Copy out the lines of the records below, and only those lines, from the one with "e = np.exp(a - a.max(-1, keepdims=True))" through the one with "q, k, v = (norm(res)", exactly as they appear.

---

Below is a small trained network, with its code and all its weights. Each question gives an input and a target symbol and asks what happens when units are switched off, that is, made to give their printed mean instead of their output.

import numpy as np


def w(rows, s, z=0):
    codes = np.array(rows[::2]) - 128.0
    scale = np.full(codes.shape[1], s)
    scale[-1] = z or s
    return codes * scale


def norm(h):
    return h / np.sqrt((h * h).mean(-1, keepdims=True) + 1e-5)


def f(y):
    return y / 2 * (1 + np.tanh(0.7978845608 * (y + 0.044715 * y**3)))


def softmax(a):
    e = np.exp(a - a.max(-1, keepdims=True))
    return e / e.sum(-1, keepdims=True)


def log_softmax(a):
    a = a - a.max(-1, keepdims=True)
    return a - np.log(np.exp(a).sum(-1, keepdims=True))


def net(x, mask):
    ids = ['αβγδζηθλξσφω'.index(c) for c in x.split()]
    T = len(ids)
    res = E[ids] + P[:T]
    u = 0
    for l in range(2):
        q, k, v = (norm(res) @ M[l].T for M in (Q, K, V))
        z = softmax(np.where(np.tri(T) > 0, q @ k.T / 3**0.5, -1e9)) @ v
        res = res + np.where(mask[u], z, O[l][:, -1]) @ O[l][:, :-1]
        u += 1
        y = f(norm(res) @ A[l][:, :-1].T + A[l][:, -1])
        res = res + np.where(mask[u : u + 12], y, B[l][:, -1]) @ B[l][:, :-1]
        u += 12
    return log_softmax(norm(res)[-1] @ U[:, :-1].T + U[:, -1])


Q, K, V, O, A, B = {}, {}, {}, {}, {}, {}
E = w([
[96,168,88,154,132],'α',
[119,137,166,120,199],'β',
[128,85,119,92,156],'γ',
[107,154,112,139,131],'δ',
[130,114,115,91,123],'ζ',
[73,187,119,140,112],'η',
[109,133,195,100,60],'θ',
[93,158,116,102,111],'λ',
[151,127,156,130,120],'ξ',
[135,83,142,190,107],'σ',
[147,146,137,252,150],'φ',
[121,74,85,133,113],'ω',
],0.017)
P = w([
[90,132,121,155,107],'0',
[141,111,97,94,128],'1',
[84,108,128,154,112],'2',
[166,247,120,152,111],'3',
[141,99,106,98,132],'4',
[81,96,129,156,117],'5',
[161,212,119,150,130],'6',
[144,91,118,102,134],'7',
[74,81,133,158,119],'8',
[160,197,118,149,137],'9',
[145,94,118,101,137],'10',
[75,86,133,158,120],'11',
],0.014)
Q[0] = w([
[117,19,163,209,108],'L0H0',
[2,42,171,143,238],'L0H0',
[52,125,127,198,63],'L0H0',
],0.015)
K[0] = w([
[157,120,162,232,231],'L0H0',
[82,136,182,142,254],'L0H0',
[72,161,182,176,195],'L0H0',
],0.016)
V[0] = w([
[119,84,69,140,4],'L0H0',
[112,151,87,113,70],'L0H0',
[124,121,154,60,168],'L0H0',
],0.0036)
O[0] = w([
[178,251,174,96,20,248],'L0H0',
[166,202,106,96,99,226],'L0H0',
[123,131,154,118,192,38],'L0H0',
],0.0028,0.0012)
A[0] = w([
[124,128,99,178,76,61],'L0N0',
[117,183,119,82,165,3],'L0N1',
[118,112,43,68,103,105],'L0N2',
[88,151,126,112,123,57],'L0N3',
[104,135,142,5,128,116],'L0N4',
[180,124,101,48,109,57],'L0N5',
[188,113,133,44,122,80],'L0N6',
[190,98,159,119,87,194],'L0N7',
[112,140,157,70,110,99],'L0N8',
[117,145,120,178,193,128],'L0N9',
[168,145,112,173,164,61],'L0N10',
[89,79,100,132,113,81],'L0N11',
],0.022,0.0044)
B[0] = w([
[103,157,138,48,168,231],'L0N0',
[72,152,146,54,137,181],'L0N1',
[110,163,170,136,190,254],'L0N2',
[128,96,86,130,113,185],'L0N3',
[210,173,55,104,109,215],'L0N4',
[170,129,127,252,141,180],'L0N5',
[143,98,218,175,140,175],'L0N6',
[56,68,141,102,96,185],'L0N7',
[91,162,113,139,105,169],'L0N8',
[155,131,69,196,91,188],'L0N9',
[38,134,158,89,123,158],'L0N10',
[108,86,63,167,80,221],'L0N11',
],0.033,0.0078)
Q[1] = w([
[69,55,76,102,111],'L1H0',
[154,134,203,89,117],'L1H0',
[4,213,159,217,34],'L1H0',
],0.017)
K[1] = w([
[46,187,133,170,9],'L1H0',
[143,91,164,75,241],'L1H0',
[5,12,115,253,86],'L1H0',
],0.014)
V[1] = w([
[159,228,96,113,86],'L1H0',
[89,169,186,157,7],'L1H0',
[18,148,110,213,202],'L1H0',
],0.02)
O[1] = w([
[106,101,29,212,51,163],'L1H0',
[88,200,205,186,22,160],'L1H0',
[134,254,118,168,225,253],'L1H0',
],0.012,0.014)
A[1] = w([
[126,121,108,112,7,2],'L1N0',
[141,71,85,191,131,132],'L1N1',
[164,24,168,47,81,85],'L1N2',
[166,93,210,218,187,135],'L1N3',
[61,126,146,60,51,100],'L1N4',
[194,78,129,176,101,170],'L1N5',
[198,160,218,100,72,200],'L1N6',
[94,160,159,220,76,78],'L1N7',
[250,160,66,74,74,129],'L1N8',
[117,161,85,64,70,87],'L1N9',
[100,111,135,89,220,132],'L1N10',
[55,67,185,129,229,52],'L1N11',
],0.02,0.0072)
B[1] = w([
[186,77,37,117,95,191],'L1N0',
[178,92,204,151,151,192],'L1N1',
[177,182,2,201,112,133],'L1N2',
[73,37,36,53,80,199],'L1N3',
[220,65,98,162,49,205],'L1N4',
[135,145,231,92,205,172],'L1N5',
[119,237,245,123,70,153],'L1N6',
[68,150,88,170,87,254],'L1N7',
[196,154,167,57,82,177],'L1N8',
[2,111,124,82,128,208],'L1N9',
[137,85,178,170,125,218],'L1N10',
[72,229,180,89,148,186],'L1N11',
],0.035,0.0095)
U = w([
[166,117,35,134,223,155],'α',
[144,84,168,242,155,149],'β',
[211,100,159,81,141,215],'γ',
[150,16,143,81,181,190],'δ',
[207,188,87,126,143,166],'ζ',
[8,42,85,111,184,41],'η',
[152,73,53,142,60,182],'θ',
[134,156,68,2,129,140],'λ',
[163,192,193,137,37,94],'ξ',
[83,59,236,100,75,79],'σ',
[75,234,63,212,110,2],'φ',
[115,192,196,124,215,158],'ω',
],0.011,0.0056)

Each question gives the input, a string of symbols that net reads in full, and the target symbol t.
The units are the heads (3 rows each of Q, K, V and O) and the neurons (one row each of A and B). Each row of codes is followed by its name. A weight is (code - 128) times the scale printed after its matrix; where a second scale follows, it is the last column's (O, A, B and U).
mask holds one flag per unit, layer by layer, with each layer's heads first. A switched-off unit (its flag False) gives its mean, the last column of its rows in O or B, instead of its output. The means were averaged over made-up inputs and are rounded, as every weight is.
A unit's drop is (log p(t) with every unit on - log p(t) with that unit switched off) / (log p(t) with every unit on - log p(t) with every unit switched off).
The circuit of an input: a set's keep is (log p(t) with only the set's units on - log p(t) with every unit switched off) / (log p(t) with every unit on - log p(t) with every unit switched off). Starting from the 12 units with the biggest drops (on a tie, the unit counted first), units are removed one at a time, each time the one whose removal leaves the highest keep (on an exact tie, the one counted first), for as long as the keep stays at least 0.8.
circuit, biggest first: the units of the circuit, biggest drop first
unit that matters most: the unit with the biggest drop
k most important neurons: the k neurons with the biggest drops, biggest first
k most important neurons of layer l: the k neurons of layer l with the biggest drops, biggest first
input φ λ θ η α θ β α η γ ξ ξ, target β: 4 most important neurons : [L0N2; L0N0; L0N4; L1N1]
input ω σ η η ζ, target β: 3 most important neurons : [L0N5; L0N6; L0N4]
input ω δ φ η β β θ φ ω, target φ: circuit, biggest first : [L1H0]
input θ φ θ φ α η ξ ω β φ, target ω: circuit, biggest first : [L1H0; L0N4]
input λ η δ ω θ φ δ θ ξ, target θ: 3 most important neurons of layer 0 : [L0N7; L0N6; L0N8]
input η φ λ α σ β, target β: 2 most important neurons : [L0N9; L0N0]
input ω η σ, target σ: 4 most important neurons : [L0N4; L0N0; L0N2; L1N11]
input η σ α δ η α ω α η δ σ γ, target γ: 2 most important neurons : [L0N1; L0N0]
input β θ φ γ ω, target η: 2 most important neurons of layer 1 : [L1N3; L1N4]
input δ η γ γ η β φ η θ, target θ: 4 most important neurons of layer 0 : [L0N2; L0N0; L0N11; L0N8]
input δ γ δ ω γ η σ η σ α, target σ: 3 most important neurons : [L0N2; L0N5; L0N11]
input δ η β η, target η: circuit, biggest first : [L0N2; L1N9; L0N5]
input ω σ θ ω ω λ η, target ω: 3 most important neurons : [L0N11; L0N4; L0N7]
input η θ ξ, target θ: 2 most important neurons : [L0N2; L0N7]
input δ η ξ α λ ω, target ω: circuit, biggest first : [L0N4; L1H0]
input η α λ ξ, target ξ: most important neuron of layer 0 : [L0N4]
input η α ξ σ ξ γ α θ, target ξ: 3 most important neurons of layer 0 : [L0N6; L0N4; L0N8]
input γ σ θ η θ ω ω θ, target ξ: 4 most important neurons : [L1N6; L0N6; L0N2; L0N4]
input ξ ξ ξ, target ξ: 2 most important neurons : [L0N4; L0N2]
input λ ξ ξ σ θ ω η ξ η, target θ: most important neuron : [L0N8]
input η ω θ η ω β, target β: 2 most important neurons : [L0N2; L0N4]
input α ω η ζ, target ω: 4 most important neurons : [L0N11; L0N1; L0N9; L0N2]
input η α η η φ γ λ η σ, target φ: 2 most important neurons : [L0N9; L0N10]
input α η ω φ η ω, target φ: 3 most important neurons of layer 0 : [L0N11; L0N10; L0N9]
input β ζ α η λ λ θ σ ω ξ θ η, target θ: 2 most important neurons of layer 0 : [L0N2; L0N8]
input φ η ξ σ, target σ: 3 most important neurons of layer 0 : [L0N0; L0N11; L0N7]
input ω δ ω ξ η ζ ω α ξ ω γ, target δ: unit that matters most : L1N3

---

■ **ANSWER TO THIS PROBLEM**:
    e = np.exp(a - a.max(-1, keepdims=True))
    return e / e.sum(-1, keepdims=True)


def log_softmax(a):
    a = a - a.max(-1, keepdims=True)
    return a - np.log(np.exp(a).sum(-1, keepdims=True))


def net(x, mask):
    ids = ['αβγδζηθλξσφω'.index(c) for c in x.split()]
    T = len(ids)
    res = E[ids] + P[:T]
    u = 0
    for l in range(2):
        q, k, v = (norm(res) @ M[l].T for M in (Q, K, V))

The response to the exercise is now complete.